Below are several records. Retype exactly those lines running from the one with "70 137 161 126" through the one with "[116 154 164", end lines included, and no others.

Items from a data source
[Start of section]

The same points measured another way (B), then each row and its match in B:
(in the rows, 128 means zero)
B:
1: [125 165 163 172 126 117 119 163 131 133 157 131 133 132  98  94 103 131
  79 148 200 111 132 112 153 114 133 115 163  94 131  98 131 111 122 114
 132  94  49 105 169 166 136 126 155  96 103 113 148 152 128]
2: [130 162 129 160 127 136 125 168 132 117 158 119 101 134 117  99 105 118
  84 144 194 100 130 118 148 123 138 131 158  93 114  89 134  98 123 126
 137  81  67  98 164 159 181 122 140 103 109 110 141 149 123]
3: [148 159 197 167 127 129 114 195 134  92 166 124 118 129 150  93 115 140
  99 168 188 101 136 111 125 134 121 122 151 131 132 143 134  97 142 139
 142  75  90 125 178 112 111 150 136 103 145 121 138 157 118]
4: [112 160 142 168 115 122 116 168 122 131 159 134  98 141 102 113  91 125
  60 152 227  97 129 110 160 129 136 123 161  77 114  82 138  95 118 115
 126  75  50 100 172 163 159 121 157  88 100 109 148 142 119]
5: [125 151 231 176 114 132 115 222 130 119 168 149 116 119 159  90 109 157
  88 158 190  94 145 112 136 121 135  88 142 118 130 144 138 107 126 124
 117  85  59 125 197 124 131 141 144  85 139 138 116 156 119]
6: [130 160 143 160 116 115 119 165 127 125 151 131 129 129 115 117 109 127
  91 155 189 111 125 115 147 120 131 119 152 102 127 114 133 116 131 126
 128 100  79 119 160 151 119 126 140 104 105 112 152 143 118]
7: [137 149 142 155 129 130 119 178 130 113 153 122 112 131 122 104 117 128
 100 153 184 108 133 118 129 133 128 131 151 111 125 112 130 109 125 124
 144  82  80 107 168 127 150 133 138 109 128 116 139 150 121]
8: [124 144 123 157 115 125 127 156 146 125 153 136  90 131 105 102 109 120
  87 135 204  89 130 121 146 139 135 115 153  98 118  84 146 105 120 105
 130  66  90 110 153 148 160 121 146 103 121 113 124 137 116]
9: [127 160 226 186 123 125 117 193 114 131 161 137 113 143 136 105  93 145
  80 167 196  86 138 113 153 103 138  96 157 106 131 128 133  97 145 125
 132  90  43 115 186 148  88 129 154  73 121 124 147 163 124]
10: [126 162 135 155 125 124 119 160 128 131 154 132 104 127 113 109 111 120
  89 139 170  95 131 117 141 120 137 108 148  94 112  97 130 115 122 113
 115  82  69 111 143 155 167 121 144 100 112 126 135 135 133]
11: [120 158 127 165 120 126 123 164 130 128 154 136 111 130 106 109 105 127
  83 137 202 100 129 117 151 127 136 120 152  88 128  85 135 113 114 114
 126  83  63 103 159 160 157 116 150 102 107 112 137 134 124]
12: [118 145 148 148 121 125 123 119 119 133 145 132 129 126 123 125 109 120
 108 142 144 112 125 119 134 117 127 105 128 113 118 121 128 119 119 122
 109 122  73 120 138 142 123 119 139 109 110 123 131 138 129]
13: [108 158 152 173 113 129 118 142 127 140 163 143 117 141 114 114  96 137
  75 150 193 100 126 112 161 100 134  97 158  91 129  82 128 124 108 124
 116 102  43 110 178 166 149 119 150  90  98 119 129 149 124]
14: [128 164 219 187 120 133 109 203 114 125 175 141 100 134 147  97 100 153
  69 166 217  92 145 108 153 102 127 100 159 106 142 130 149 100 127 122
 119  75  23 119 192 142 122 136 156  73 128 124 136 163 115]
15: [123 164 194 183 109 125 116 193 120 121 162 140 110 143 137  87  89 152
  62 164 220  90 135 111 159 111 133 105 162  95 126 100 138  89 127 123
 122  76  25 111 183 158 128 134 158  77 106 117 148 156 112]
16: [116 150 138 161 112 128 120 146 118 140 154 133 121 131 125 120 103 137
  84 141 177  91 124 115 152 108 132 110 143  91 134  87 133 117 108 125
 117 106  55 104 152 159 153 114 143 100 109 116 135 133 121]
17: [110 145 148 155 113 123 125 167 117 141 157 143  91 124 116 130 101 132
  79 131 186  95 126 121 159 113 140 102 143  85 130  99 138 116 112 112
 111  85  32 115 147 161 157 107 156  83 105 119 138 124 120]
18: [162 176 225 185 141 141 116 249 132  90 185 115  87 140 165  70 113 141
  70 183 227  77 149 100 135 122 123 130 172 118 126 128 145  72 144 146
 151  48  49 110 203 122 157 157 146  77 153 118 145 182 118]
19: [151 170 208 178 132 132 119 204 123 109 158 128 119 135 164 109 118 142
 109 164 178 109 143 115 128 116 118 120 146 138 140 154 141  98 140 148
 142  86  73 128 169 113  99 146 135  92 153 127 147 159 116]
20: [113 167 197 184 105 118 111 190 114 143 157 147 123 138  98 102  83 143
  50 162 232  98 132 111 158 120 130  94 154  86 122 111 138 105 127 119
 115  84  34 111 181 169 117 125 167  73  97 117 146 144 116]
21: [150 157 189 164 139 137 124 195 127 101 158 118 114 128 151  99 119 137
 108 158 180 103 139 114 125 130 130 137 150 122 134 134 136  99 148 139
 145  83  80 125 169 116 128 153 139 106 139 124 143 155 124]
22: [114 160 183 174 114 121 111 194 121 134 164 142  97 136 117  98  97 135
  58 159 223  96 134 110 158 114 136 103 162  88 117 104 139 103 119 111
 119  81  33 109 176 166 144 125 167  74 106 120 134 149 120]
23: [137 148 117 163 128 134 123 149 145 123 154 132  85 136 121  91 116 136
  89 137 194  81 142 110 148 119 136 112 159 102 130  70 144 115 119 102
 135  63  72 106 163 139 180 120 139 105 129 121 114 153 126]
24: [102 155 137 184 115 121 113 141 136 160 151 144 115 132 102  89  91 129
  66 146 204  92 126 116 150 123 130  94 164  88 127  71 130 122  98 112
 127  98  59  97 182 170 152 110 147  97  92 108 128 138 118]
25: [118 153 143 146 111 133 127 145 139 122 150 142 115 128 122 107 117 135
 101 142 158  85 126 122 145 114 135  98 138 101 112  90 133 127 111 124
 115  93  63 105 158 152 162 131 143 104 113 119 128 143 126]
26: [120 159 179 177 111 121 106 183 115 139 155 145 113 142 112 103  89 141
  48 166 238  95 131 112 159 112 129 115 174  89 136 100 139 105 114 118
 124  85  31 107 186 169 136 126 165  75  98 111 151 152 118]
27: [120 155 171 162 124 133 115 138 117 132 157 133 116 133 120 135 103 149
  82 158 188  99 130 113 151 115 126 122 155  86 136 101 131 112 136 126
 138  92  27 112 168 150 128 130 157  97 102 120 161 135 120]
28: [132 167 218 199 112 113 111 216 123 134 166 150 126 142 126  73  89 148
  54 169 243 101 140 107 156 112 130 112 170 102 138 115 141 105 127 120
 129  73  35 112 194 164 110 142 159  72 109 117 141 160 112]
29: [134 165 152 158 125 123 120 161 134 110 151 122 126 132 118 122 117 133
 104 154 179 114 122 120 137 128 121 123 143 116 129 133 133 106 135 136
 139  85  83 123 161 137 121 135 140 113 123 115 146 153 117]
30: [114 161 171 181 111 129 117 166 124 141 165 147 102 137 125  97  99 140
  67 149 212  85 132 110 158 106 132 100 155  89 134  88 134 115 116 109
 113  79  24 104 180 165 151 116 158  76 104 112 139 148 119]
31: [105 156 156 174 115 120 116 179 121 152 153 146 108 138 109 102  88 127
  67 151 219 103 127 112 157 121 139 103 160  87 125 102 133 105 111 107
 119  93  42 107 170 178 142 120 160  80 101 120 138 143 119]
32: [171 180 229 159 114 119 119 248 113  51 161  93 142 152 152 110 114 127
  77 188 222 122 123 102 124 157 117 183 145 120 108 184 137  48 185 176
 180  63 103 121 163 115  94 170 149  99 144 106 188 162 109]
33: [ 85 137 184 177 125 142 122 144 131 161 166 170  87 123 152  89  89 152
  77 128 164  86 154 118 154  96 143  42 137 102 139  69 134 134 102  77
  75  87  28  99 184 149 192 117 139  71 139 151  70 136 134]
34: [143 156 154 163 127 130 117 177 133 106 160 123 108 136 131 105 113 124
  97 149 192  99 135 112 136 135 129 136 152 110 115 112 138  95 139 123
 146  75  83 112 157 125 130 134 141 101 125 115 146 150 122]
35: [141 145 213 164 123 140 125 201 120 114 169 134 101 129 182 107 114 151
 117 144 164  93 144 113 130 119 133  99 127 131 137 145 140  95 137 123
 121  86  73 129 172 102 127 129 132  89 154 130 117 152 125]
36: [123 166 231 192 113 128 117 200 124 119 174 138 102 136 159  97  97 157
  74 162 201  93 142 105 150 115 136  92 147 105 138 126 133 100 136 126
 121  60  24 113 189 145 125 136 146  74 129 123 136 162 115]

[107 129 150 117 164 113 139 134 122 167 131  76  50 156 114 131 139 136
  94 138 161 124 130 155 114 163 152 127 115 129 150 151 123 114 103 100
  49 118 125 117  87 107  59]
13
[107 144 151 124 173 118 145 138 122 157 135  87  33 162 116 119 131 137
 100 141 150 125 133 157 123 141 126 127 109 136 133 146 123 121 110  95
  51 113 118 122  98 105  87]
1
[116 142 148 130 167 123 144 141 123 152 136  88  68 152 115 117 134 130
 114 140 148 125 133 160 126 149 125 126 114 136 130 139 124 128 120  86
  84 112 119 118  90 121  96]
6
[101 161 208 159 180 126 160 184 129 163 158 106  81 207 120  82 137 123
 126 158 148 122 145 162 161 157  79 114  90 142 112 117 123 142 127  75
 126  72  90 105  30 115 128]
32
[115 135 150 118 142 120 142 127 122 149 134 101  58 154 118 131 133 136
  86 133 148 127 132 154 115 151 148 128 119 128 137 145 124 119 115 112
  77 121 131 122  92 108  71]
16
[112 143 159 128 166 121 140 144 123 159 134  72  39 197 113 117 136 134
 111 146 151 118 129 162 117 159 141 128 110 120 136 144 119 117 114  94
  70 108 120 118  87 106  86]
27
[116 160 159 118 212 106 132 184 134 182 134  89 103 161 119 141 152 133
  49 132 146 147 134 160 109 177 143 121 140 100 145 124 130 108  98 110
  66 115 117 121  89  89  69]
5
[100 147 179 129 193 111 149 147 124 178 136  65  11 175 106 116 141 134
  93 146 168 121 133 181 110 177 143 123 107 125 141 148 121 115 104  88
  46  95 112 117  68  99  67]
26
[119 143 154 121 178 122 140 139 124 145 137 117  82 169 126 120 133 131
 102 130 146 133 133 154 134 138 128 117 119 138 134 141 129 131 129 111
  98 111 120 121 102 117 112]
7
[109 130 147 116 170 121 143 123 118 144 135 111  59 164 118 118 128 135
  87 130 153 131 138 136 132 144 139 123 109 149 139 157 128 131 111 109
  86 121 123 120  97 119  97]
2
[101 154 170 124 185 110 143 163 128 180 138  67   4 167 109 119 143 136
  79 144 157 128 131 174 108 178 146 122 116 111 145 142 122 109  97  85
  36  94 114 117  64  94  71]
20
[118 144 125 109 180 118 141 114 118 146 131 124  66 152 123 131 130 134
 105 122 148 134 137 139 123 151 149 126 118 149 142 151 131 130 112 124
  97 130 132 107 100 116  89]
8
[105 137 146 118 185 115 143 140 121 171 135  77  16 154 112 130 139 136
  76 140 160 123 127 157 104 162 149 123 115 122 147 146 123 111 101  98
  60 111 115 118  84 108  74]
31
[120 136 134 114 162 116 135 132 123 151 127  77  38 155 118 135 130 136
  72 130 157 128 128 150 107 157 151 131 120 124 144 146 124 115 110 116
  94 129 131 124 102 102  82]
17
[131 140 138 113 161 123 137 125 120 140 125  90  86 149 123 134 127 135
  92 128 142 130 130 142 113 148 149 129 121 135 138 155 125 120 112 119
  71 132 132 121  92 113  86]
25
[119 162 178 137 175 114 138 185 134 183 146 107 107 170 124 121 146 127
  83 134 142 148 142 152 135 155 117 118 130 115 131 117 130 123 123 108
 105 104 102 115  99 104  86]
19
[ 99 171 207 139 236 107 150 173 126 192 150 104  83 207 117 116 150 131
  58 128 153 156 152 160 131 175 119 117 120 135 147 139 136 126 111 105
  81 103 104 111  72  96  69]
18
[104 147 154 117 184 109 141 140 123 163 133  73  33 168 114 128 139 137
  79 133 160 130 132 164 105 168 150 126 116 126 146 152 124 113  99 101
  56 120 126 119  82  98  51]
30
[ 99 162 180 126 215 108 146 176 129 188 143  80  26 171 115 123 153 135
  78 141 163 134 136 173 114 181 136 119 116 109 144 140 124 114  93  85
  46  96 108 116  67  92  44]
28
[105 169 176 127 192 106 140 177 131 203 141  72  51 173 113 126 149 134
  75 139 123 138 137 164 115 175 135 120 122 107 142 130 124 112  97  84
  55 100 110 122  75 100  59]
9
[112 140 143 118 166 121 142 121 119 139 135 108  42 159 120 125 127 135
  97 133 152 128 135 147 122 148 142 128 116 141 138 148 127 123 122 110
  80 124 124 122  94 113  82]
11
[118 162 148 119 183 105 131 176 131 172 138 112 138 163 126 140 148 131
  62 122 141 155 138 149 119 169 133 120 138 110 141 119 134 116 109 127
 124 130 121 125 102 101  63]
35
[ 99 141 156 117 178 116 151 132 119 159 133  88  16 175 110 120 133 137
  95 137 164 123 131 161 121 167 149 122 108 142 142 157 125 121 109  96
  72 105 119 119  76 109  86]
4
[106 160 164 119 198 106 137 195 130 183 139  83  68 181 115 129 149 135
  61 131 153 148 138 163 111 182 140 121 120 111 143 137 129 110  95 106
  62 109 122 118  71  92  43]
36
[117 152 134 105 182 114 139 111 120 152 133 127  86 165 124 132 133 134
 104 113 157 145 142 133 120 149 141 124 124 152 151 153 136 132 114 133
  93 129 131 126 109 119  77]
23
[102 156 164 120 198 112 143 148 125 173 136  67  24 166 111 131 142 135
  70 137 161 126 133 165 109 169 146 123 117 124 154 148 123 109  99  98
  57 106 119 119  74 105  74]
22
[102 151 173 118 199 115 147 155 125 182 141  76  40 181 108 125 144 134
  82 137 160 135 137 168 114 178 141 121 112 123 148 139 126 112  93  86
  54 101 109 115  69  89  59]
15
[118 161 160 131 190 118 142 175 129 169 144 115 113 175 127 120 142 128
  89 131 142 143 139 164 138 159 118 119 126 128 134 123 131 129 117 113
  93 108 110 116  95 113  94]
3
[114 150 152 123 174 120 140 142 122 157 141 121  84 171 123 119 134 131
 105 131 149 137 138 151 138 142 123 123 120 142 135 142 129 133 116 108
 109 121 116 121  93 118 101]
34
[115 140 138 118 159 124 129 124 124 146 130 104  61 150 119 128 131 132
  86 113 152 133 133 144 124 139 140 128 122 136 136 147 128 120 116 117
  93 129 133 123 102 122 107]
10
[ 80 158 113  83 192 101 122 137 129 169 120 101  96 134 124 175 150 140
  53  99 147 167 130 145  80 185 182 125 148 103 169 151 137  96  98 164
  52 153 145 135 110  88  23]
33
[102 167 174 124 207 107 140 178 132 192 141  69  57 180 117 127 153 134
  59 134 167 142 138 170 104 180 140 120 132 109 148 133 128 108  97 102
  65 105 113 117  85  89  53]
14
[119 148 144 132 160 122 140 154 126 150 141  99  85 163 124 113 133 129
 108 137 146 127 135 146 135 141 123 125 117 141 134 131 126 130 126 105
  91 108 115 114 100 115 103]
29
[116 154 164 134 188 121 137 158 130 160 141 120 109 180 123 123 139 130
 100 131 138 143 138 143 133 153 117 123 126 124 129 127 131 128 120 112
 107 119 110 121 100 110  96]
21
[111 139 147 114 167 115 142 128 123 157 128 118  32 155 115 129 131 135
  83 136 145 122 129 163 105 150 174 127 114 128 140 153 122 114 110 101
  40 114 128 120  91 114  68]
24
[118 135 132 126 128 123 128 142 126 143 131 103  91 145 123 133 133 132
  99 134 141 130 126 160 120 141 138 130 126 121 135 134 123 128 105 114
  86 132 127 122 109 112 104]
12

[End of section]

Task solution
  70 137 161 126 133 165 109 169 146 123 117 124 154 148 123 109  99  98
  57 106 119 119  74 105  74]
22
[102 151 173 118 199 115 147 155 125 182 141  76  40 181 108 125 144 134
  82 137 160 135 137 168 114 178 141 121 112 123 148 139 126 112  93  86
  54 101 109 115  69  89  59]
15
[118 161 160 131 190 118 142 175 129 169 144 115 113 175 127 120 142 128
  89 131 142 143 139 164 138 159 118 119 126 128 134 123 131 129 117 113
  93 108 110 116  95 113  94]
3
[114 150 152 123 174 120 140 142 122 157 141 121  84 171 123 119 134 131
 105 131 149 137 138 151 138 142 123 123 120 142 135 142 129 133 116 108
 109 121 116 121  93 118 101]
34
[115 140 138 118 159 124 129 124 124 146 130 104  61 150 119 128 131 132
  86 113 152 133 133 144 124 139 140 128 122 136 136 147 128 120 116 117
  93 129 133 123 102 122 107]
10
[ 80 158 113  83 192 101 122 137 129 169 120 101  96 134 124 175 150 140
  53  99 147 167 130 145  80 185 182 125 148 103 169 151 137  96  98 164
  52 153 145 135 110  88  23]
33
[102 167 174 124 207 107 140 178 132 192 141  69  57 180 117 127 153 134
  59 134 167 142 138 170 104 180 140 120 132 109 148 133 128 108  97 102
  65 105 113 117  85  89  53]
14
[119 148 144 132 160 122 140 154 126 150 141  99  85 163 124 113 133 129
 108 137 146 127 135 146 135 141 123 125 117 141 134 131 126 130 126 105
  91 108 115 114 100 115 103]
29
[116 154 164 134 188 121 137 158 130 160 141 120 109 180 123 123 139 130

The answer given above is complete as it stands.